Problem to solve: Each line of the entries below that includes "printed" belongs in your answer.

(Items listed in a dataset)
- - - - - - -

Here is a tiny trained network, its code and every weight. The questions are about switching its units off for an input and a class, where a switched-off unit gives its printed mean instead of its output.

import numpy as np


def w(rows, s, z=0):
    codes = np.array(rows[::2]) - 128.0
    scale = np.full(codes.shape[1], s)
    scale[-1] = z or s
    return codes * scale


def norm(h):
    return h / np.sqrt((h * h).mean(-1, keepdims=True) + 1e-5)


def f(y):
    return np.maximum(y, 0)


def log_softmax(a):
    a = a - a.max(-1, keepdims=True)
    return a - np.log(np.exp(a).sum(-1, keepdims=True))


def net(x, mask):
    res = np.array(x, float).reshape(1, 3) / 4 @ E
    u = 0
    for l in range(2):
        y = f(norm(res) @ A[l][:, :-1].T + A[l][:, -1])
        res = res + np.where(mask[u : u + 11], y, B[l][:, -1]) @ B[l][:, :-1]
        u += 11
    return log_softmax(norm(res)[-1] @ U[:, :-1].T + U[:, -1])


A, B = {}, {}
E = w([
[107,2,119,134,120,153,188],'x0',
[134,174,81,146,112,130,172],'x1',
[36,174,119,46,122,105,163],'x2',
],0.0067)
A[0] = w([
[135,66,149,208,179,184,208,19],'0.n0',
[140,118,42,143,40,170,186,128],'0.n1',
[104,35,170,205,109,212,148,63],'0.n2',
[165,167,2,187,48,138,152,191],'0.n3',
[136,58,120,231,108,178,76,81],'0.n4',
[146,26,209,110,193,66,41,44],'0.n5',
[213,83,119,146,63,124,157,39],'0.n6',
[113,152,100,146,45,207,147,10],'0.n7',
[78,85,52,41,110,89,190,153],'0.n8',
[226,110,93,175,117,133,165,93],'0.n9',
[87,84,52,184,119,105,185,5],'0.n10',
],0.0068,0.0019)
B[0] = w([
[161,157,157,147,3,59,76,208],'0.n0',
[73,108,239,30,163,155,125,195],'0.n1',
[169,190,165,122,62,153,144,230],'0.n2',
[160,21,180,59,224,34,152,224],'0.n3',
[85,201,39,114,196,200,94,225],'0.n4',
[120,88,183,55,185,55,220,227],'0.n5',
[88,156,50,183,105,183,114,185],'0.n6',
[50,96,182,78,187,42,151,148],'0.n7',
[132,187,97,189,108,242,80,253],'0.n8',
[118,191,98,43,194,116,114,206],'0.n9',
[155,53,174,162,74,121,150,179],'0.n10',
],0.0061,0.0054)
A[1] = w([
[133,108,184,75,178,89,154,2],'1.n0',
[44,179,168,102,77,142,76,149],'1.n1',
[220,106,68,124,158,134,55,100],'1.n2',
[179,193,159,155,148,28,92,71],'1.n3',
[147,141,119,142,103,2,125,103],'1.n4',
[108,143,97,160,187,149,155,55],'1.n5',
[62,51,77,133,81,139,140,177],'1.n6',
[158,227,138,163,208,126,72,26],'1.n7',
[105,101,216,109,171,80,196,104],'1.n8',
[84,139,141,57,242,192,174,188],'1.n9',
[177,111,131,207,149,126,90,43],'1.n10',
],0.0094,0.0033)
B[1] = w([
[146,71,157,95,243,149,185,173],'1.n0',
[187,140,108,159,167,122,104,210],'1.n1',
[89,222,23,182,184,74,72,170],'1.n2',
[158,16,160,97,2,221,210,189],'1.n3',
[201,35,200,71,89,191,64,150],'1.n4',
[172,180,170,161,93,238,59,136],'1.n5',
[111,185,105,71,61,130,29,158],'1.n6',
[52,143,142,126,25,167,102,211],'1.n7',
[194,72,197,78,183,105,113,185],'1.n8',
[170,186,40,186,212,100,171,250],'1.n9',
[122,162,12,121,166,108,143,137],'1.n10',
],0.0061,0.011)
U = w([
[106,200,41,133,146,155,95,251],'0',
[164,80,177,43,1,199,92,198],'1',
[169,97,154,59,209,107,173,247],'2',
[167,154,152,118,129,151,147,137],'3',
[59,75,167,195,91,40,156,4],'4',
[84,78,170,210,86,92,167,4],'5',
[84,83,178,198,80,55,163,4],'6',
],0.0094,0.0041)

Each question gives the input, the list of numbers given to net, and the class t.
The units are the neurons (one row each of A and B). Each row of codes is followed by its name. A weight is (code - 128) times the scale printed after its matrix; where a second scale follows, it is the last column's (A, B and U).
mask holds one flag per neuron, layer by layer. A switched-off neuron (its flag False) gives its mean, the last column of its row in B, instead of its output. The means were averaged over made-up inputs and are rounded, as every weight is.
A unit's drop is (log p(t) with every unit on - log p(t) with that unit switched off) / (log p(t) with every unit on - log p(t) with every unit switched off).
The circuit of an input: a set's keep is (log p(t) with only the set's units on - log p(t) with every unit switched off) / (log p(t) with every unit on - log p(t) with every unit switched off). Starting from the 12 units with the biggest drops (on a tie, the unit counted first), units are removed one at a time, each time the one whose removal leaves the highest keep (on an exact tie, the one counted first), for as long as the keep stays at least 0.8.
units of the circuit, in order: the units of the circuit, biggest drop first
most important unit: the unit with the biggest drop
k most important neurons: the k neurons with the biggest drops, biggest first
k most important neurons of layer l: the k neurons of layer l with the biggest drops, biggest first
drop of u: that unit's drop, to one decimal
input [-7,0,-4], class 1: 3 most important neurons => [1.n3, 0.n8, 0.n4]
input [5,-4,-6], class 0: most important unit => 0.n4
input [8,-4,-6], class 1: 4 most important neurons of layer 0 => [0.n0, 0.n2, 0.n5, 0.n8]
input [6,1,8], class 0: 2 most important neurons => [0.n8, 1.n3]
input [5,-7,-8], class 0: units of the circuit, in order => [0.n4, 1.n2]
input [6,3,0], class 1: 3 most important neurons => [0.n0, 1.n9, 0.n10]
input [7,-5,5], class 1: 2 most important neurons of layer 0 => [0.n4, 0.n8]
input [-5,3,-3], class 1: 3 most important neurons of layer 0 => [0.n5, 0.n1, 0.n4]
input [7,-4,-7], class 0: 4 most important neurons => [0.n4, 1.n2, 1.n3, 0.n6]
input [4,-2,4], class 0: 2 most important neurons of layer 0 => [0.n8, 0.n0]
input [8,-1,-6], class 1: 2 most important neurons => [0.n0, 1.n9]
input [-6,-5,-2], class 1: 3 most important neurons => [0.n3, 1.n3, 0.n1]
input [3,2,-8], class 0: 2 most important neurons => [0.n4, 1.n2]
input [7,-3,2], class 1: most important unit => 1.n9
input [4,8,-3], class 2: 2 most important neurons => [0.n3, 0.n1]
input [7,-1,-1], class 1: 2 most important neurons => [0.n0, 1.n9]
input [5,4,7], class 0: 2 most important neurons of layer 0 => [0.n8, 0.n5]
input [-1,7,4], class 2: 2 most important neurons of layer 0 => [0.n3, 0.n4]
input [-2,8,-4], class 2: drop of 0.n3 => 1.1
input [2,3,-6], class 0: drop of 1.n2 => 0.1
input [8,6,3], class 1: drop of 0.n8 => 0.2
input [3,-2,8], class 0: drop of 0.n4 => 0.0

- - - - - - -

Your solution:
Here is a tiny trained network, its code and every weight. The questions are about switching its units off for an input and a class, where a switched-off unit gives its printed mean instead of its output.
The units are the neurons (one row each of A and B). Each row of codes is followed by its name. A weight is (code - 128) times the scale printed after its matrix; where a second scale follows, it is the last column's (A, B and U).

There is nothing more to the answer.